Description of the task: Please show all lines of the records that include "where".

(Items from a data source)
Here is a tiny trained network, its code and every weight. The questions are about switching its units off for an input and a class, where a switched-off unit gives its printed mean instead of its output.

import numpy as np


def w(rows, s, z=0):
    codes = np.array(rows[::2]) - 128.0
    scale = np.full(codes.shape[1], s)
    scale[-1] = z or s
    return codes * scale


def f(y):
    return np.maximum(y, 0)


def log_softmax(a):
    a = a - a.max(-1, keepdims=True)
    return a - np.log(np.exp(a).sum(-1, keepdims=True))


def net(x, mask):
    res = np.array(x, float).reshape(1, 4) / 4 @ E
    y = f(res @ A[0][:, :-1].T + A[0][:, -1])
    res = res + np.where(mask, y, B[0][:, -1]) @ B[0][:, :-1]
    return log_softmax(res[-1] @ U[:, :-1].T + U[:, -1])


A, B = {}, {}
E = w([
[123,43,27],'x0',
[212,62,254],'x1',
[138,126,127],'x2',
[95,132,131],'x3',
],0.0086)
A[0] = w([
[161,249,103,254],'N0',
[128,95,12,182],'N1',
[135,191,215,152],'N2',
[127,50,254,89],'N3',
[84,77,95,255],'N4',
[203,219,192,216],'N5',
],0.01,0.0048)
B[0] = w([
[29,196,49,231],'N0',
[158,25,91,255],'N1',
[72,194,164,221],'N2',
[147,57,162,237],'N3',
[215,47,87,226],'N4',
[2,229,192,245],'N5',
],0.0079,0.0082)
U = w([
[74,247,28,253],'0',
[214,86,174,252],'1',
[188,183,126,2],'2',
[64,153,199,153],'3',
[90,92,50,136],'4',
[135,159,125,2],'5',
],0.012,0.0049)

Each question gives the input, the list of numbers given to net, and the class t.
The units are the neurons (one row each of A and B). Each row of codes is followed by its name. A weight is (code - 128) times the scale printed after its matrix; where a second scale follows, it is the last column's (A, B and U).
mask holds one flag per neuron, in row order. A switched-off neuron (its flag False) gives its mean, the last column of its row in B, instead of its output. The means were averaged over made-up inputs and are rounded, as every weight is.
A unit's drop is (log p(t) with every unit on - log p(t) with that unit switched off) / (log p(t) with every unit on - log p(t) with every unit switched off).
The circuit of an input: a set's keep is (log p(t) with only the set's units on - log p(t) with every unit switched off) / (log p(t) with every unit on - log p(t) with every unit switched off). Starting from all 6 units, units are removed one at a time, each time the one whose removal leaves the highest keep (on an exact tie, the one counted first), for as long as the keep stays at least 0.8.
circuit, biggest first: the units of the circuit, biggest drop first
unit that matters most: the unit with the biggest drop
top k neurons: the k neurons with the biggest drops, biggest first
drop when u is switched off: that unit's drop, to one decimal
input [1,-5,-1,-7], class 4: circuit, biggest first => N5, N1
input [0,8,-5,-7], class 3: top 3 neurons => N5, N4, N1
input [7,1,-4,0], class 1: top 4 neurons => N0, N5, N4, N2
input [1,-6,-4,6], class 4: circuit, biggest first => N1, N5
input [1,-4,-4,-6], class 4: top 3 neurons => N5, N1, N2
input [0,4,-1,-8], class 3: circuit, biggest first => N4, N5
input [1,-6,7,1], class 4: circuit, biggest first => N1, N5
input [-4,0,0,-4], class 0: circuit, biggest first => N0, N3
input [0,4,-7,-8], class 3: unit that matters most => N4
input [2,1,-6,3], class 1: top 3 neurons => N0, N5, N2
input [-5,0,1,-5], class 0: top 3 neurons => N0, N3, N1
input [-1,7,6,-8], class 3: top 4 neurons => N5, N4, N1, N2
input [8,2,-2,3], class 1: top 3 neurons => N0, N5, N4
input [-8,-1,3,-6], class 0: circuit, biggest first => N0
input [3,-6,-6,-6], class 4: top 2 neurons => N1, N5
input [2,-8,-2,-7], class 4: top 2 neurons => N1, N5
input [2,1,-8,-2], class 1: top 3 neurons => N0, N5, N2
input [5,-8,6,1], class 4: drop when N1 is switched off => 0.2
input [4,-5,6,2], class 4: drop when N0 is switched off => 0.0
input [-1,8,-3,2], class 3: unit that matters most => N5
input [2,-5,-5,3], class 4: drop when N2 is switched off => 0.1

Reply to the exercise:
Here is a tiny trained network, its code and every weight. The questions are about switching its units off for an input and a class, where a switched-off unit gives its printed mean instead of its output.
    res = res + np.where(mask, y, B[0][:, -1]) @ B[0][:, :-1]
The units are the neurons (one row each of A and B). Each row of codes is followed by its name. A weight is (code - 128) times the scale printed after its matrix; where a second scale follows, it is the last column's (A, B and U).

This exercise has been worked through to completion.